- [Dataset items]
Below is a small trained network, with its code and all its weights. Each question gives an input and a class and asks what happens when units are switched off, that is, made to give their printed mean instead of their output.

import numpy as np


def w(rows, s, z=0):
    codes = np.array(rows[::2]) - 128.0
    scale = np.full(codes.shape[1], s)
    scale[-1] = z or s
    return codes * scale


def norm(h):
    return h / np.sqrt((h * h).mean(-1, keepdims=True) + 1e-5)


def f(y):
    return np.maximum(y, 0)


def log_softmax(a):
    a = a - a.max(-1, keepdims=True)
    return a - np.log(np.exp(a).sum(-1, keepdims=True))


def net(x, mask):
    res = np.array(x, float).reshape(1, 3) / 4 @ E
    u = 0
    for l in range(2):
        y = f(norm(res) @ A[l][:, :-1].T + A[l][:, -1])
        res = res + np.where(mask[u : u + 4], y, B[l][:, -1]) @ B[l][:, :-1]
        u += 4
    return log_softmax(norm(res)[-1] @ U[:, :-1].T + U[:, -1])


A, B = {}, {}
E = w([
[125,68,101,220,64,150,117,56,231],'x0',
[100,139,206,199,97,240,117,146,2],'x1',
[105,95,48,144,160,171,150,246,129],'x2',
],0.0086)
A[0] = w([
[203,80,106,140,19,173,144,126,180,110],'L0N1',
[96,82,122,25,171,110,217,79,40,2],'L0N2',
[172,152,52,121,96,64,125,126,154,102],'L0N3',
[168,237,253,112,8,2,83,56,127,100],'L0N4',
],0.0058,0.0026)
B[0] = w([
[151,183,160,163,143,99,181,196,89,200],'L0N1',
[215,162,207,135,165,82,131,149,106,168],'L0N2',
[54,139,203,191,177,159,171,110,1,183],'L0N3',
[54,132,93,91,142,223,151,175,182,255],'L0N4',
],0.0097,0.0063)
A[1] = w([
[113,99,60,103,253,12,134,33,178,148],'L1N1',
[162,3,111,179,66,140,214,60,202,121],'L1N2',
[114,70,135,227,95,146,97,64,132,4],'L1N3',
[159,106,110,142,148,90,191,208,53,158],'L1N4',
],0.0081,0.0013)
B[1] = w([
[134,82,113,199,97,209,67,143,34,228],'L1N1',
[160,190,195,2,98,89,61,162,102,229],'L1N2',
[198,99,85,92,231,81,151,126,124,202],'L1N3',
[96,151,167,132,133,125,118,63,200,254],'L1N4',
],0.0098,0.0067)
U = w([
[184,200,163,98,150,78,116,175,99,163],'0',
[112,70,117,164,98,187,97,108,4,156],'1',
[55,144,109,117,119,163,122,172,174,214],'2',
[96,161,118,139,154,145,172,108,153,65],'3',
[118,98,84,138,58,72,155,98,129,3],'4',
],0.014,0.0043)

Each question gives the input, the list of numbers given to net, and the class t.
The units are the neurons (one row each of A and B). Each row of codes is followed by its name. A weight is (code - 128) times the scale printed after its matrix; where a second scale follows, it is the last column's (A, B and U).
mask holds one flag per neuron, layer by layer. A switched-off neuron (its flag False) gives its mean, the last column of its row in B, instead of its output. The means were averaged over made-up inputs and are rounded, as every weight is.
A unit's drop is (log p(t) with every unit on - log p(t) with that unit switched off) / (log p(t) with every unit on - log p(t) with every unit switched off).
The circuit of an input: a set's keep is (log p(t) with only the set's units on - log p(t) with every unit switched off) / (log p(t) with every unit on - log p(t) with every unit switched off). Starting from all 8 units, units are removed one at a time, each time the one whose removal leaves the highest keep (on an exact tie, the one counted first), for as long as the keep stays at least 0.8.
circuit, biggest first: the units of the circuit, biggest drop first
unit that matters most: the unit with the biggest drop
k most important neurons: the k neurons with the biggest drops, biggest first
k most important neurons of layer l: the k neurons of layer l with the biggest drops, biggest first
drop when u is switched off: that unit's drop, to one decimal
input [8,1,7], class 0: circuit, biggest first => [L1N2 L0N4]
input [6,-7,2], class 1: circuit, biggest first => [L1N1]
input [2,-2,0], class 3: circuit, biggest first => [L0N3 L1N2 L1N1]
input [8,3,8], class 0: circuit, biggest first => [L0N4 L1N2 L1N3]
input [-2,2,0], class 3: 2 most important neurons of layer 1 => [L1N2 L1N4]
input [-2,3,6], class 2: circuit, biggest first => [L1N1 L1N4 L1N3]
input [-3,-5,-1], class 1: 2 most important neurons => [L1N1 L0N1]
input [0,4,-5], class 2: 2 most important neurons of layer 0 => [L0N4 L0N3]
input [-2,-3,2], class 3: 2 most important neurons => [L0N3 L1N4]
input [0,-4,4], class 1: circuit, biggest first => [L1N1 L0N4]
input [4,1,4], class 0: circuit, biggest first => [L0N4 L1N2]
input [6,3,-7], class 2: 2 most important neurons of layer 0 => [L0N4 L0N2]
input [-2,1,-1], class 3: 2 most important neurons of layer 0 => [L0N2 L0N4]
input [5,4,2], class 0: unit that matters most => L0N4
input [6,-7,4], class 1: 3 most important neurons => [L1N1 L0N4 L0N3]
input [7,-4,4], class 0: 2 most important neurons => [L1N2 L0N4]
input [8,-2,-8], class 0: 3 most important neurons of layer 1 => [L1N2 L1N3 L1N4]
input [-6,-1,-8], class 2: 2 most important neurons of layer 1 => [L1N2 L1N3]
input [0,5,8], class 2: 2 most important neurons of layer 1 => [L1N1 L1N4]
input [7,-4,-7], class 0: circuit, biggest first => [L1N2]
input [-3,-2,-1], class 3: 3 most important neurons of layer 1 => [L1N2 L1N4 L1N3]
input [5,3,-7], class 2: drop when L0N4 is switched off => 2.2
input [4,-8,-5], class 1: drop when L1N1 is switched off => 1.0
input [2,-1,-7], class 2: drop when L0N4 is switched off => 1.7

- [Exercise] All lines above from the line with "input [-2,1,-1], class" through the line with "input [8,-2,-8], class", both included, are to be set down exactly, with nothing else.

- [Expected output]
input [-2,1,-1], class 3: 2 most important neurons of layer 0 => [L0N2 L0N4]
input [5,4,2], class 0: unit that matters most => L0N4
input [6,-7,4], class 1: 3 most important neurons => [L1N1 L0N4 L0N3]
input [7,-4,4], class 0: 2 most important neurons => [L1N2 L0N4]
input [8,-2,-8], class 0: 3 most important neurons of layer 1 => [L1N2 L1N3 L1N4]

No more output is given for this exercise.